Extracted data entries:

▬▬▬▬▬▬▬▬▬▬

In the rows, zero is written as 128.
A single turn carries every row of the set below to another of its rows. Some are shown first; where does it send the rows asked next?
J482: [167 142 134 152 115 126 121 144 145 103 122 142 142 121 131 139 114 141
 118 123 160 142 146 105 138 130 146 139 114 116 146  95 155 129  97 147
 137 121 116  94 120 136 183 112  89 133 129 116 156 113 129 138]
J821: [112 126 114 119 121 112 124 113 132  94 149 126 129 132 131 134  97 106
 140 104 154 138 131 133 152  85 158 130 119  85 127 107 159 170 134 138
 134 117 156 113 115 114 125 138 100  91 120 119 161 125 142 137]
J302: [130 140 145 141 131 126 126 126 148 143 129 137 123 114 155 134 151  86
 166 102 115 136 107 133  93 119 131 101 111 104 138 129 137 134 124 106
 120 151 120 111 121 137 126 145 142  74 102 137 128 119 105  93]
J70: [107 155 165 116 119 127 131 142 128 149 145 156 133 120  81 120  88 151
 148 130 131 100 134 117 123 140 100 119 132 138 137 138 138 115 108 150
 112 149 118 142  98 128 142 112 144 123 115 136 103 116 132 136]
J398: [132 140 139 133 121 133 129 124 138 136 133 127 130 105 156 131 156  93
 182 113 124 131 120 142  91 125 136  97 121 110 128 130 125 132 129 108
 118 161 128 116 136 140 121 142 152  84  98 136 117 115  96  99]
J753: [110 144 122 118 116 125 137 106  90 145  92 128  99 160 148 167 139 119
 132 103 134 147 124 141 120 128 122 139 125 126 126 117 140 146 148 140
 131  91 132 120 160  99 141 125 108 129 123 113 151 152 145 108]
J291: [171 101 105 132 122 134 172 137 147 125 123  94 137 146 168 127 137 131
 129 109 112 140 141 140 132 143 119 119 148 132  95 124 117 109 133  98
 136 133 113 131 149 130 150 110 105 129 108 130 124 112 104 113]
J577: [103 116 125 125 124 119 116 118 134  87 148 119 122 123 127 119 101 111
 146 101 154 129 132 136 162  95 157 141 123  71 126 114 154 156 134 144
 152 107 159 108 125 118 122 151 112  98 127 117 149 126 130 126]
J899: [177 107 103 129 138 132 165 134 140 132 131  83 137 138 173 132 141 138
 120 113 123 148 128 130 129 132 121 128 145 132  92 123 115 109 124  90
 137 135 115 139 128 132 138 124 111 128 107 130 124 112 117 122]
J510: [178 112 113 133 117 140 164 143 142 139 131  84 123 145 170 129 130 132
 128 104 115 135 131 140 138 129 119 127 142 132  99 129 122 111 141  91
 139 139 119 137 137 135 148 118 115 134 105 130 124 105 105 128]
J408: [131 146 138 135 132 130 133 121 132 144 136 126 114 108 138 133 153  96
 172 110 111 141 116 137  89 120 136  95 111 107 132 138 130 135 122 108
 117 151 139 115 118 146 126 152 156  72 108 126 126 112 120 102]
J770: [173 151 133 131 112 135 121 156 140 106 129 135 135 125 131 138 107 154
 123 119 149 138 155  97 135 120 146 133 115 130 140  89 141 135  97 149
 136 119 120  90 117 135 169 111  92 139 136 123 162 110 121 140]
J133: [179  94 106 137 136 138 174 135 136 138 125  96 131 155 172 132 140 123
 131 109 114 141 140 141 134 144 116 128 150 128  98 131 123 112 134 102
 138 137 123 127 133 133 141 118 123 131 102 134 118 116 110 128]
J879: [120 115 111 106 112 124 143  94 107 112 151 166 111 142  98 111 121 131
 150 108  98  90 158 115 160 114 104 124 137 134 113 138 118 106 133 107
 127  86 112 137 125 123 132 134 124 132 130 146 139 110 136 150]
J20: [106 159 170 114 116 122 133 157 127 157 142 155 125 125  79 123  86 150
 130 115 139 106 131 120 128 150 105 113 131 133 126 136 126 117 106 161
 121 155 123 138 103 125 138 123 136 122 118 130 108 115 140 130]
J759: [149 139 154 125 114 115 103 142 123 135 137 118  98  95  94 111 145 133
 145 121 152 127 118 120 128 116  91 124  79 153 110 128 120 154 120 121
 133 120 116 141 147 111 114 152 116 153 136 127 118 155 129 102]
J688: [117 112 106 105 110 122 144  96 110 106 148 154 132 141 117 108 126 130
 140 113 101  96 153 111 173 113 101 129 132 118 121 158 113 101 136 119
 128  87 104 131 131 120 121 136 122 136 129 147 145 108 133 142]
J322: [132 125 139 123 112 118 156  97 131 126 131 102 128 120 163 150 110 135
 132 152 122 140 144 100 128 133 137 122 104 135 116 123 127 119 139 171
 134 142 116 122 149 122 125 151 134 170 143 135 116 129 148  82]
J424: [173 158 139 149 105 123 119 143 141 107 121 150 142 124 135 134 105 148
 119 133 150 140 154 107 149 126 141 132 117 123 138  86 142 136  99 145
 142 131 120  74 107 138 171 109 104 131 139 122 146 118 121 128]
J309: [107 152 171 121 113 121 124 149 131 158 144 158 119 124  90 125  94 145
 144 118 130 105 133 127 119 139  96 109 122 141 127 138 121 123 115 151
 116 150 126 143 102 143 131 120 149 121 102 135 103 124 144 126]
J145: [111 127 124 127 123 122 113 112 129  90 155 123 121 121 123 112 102  99
 144 104 155 132 122 130 156 105 154 128 123  81 123  98 150 161 122 132
 147 101 158 110 132 115 122 136 102  90 115  97 150 121 135 127]
J414: [135 131 138 135 127 136 113 118 137 150 133 128 127 114 143 121 151  87
 166 110 122 136 112 123  95 116 141  98 100 109 122 132 126 124 131 100
 123 160 137 113 127 143 121 143 151  76 105 138 137 120  99 107]
J506: [144 132 133 125 108 123 172 103 132 140 129 114 114 115 150 157 115 141
 125 144 115 134 148 108 122 134 143 114 102 138 111 117 130 121 133 150
 143 134 125 132 147 131 128 143 157 177 148 141 117 133 140  92]
J924: [114 115  99 100 100 124 145 106 111 112 148 168 114 143 118 118 124 145
 136 121  99 103 153 110 152 118 104 126 137 123 126 150 114  99 136  97
 121  88 112 133 135 122 132 131 123 124 125 147 139 121 136 149]
J514: [126 151 156 121 106 113  98 142 131 132 141 119 118  96  95 116 154 130
 146 119 148 136 119 116 131 125  96 127  83 143 101 135 124 151 120 136
 116 124 122 145 127 109 119 151 113 152 143 136 144 154 136 111]
J738: [115 113 103 106 115 122 136  88 107 114 147 164 137 148 106 112 115 135
 152 115 105  98 138 120 155 119 108 131 131 112 119 158 119  94 136 104
 129  88 103 143 118 124 127 143 128 136 125 139 134 109 140 145]
J47: [171 147 148 141 117 121 132 152 136 107 131 135 134 117 129 128 103 152
 125 138 162 135 151 108 144 133 144 129 125 114 152  81 134 127 106 139
 144 111 115  89 128 137 176 115  95 142 124 112 153 114 115 140]
J390: [100 160 161 121 117 130 134 151 128 165 144 170 120 120  82 111 100 149
 135 102 135  95 134 107 128 148  94 113 134 132 129 130 133 122 114 144
 118 142 131 128 110 126 132 115 146 133 114 146 118 125 125 141]
J191: [148 146 141 141 133 141 136 127 136 145 144 125 123 111 137 136 157  94
 172 105 115 137 108 141 106 128 135 107 112 112 130 128 134 135 130 112
 118 159 131 102 130 135 125 145 155  73 110 130 125 106 111 101]
J541: [126 126 145 131 108 123 171 105 144 128 124 115 120 114 147 159 111 148
 131 149 115 130 144 109 129 130 145 113 105 140 101 133 123 143 135 156
 141 142 115 130 127 133 132 143 143 179 144 141 121 130 149  89]
J554: [108 155 173 124 112 124 134 142 127 158 144 168 124 127  87 126 102 142
 145 119 138 102 139 121 124 151  99 115 137 149 133 132 133 126 105 148
 127 152 122 137 100 135 137 114 150 117 114 143 102 119 134 131]
J767: [111 117 102 109 102 121 154  88  99 113 141 164 120 130 116 111 119 129
 148 111 101 100 157 109 154 102  99 131 141 120 119 147 112 104 135 102
 135  99 118 140 131 131 120 142 130 139 118 146 137 118 136 154]
J660: [174 103 109 125 127 133 171 136 147 138 119  89 135 140 175 134 129 135
 123 117 117 149 120 139 134 140 115 137 150 132  90 122 125 120 124 108
 143 142 118 128 145 128 150 119 110 140 117 140 130 120 109 111]
J377: [128 145 152 128 104 121 102 142 135 133 143 117 117  97  85 112 154 113
 135 110 154 135 126 120 125 109  90 120  82 143 105 117 122 144 130 138
 127 116 122 153 133 107 110 137 112 155 128 124 135 145 132 105]
J252: [109 120 121 131 129 106 118 116 130  97 150 113 121 133 128 121 105  96
 137 101 167 129 124 136 159 101 148 136 118  79 120 113 149 173 133 140
 151 108 153 123 134 115 115 135 114  91 122 106 152 125 133 124]
J613: [112 156 174 117 114 115 133 146 135 159 143 168 132 133  91 124  97 147
 137 113 128 108 126 120 120 144  97 113 137 129 138 139 139 118 108 153
 112 139 135 145 101 131 138 122 149 115 123 130 110 106 136 137]
J547: [124 120  99 108 112 124 144  96 113 101 149 147 114 145  98 117 115 119
 153 116  98  96 160 117 151 123 104 141 137 113 112 151 122  98 134 101
 121  88 110 142 132 118 124 134 130 136 118 140 141 113 135 146]
J697: [161 151 141 142 125 123 123 146 141 115 123 139 142 117 133 127 108 154
 130 121 156 135 151 109 143 139 145 128 129 121 144  84 135 130  95 139
 144 129 110  92 125 125 184 105  82 140 137 112 149 112 131 140]
J961: [137 130 142 133 129 133 137 122 133 139 139 129 128 102 141 147 149  82
 177 109 135 131 103 133 103 127 137  96 114 120 131 124 131 138 128 120
 129 152 132 110 127 147 122 144 154  72 100 135 119 112 105 103]
J535: [114 145 125 122 118 109 136 107  94 155  95 125 103 148 139 171 144 114
 135 110 136 129 126 138 128 123 112 146 106 128 133 127 122 135 137 145
 121  84 139 114 141 103 147 129 112 121 122  97 155 150 155 111]
J788: [180 148 144 135 108 126 120 151 138 120 121 145 131 124 130 133  99 148
 126 124 155 134 145 106 135 128 137 141 118 126 153  83 143 133 109 136
 147 132 117  89 128 135 177 113  92 145 124 123 146 115 117 136]
J196: [171 104 114 126 124 124 173 140 143 141 124  85 125 154 158 132 134 135
 130 111 121 145 137 138 134 135 116 135 162 132  90 131 119 104 138 100
 140 137 118 134 138 128 144 116 121 134 104 133 120 112 114 118]
J685: [108 122 107 132 123 120 107 105 127  90 145 119 116 122 112 122 108  96
 144 117 159 128 135 124 153  92 160 132 120  82 118 114 153 160 129 145
 140 104 159 114 124 113 127 134 106  94 120 110 154 120 136 134]
J257: [105 129 118 122 125 117 118 110 121  94 149 115 113 137 118 122 111  95
 130 104 155 126 141 122 163  91 149 135 122  74 122 112 153 160 131 142
 137  99 158 121 132 107 122 133 112 101 132 103 147 131 134 131]
J305: [115 159 171 118 119 120 137 153 125 153 140 163 126 126  87 126  93 142
 138 124 128 107 128 121 128 147  87 107 129 136 131 138 133 110 107 158
 113 137 114 129 108 133 130 118 147 118 100 139 109 123 122 137]
J964: [171 113 119 139 119 135 164 140 150 121 121  97 130 144 174 123 131 130
 122 113 104 148 133 133 127 127 121 125 146 128  87 125 115 103 126  98
 150 133 109 146 134 137 126 121 124 126 106 125 118 110 100 116]
J205: [111 125 124 126 123 121 118 113 125  94 150 130 118 130 121 117  93  99
 147 100 153 123 133 123 159  93 162 148 112  75 127 100 153 163 133 134
 140 117 153 105 132 112 119 134 114 101 127 104 152 133 146 133]
J301: [111 136 134 124 116 119 122 103 100 138  88 132 101 146 148 176 136 116
 131 103 141 143 116 144 129 115 116 138 115 118 127 114 115 133 157 142
 131  90 123 117 152  98 137 126 106 125 114 103 153 147 142 106]

J20 moves to J196
J322 moves to J535
Where do these go?
J770 moves to J767
J547 moves to J961
J753 moves to J377
J301 moves to J514
J291 moves to J685
J398 moves to J482
J738 moves to J191
J414 moves to J424
J257 moves to J309
J305 moves to J899
J613 moves to J510
J70 moves to J133
J821 moves to J390
J788 moves to J688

▬▬▬▬▬▬▬▬▬▬

How to complete this task
Print the line with "J738 moves to J191" and every line after it in the entries above, exactly as written. Leave out all other lines.

Reply to the task
J738 moves to J191
J414 moves to J424
J257 moves to J309
J305 moves to J899
J613 moves to J510
J70 moves to J133
J821 moves to J390
J788 moves to J688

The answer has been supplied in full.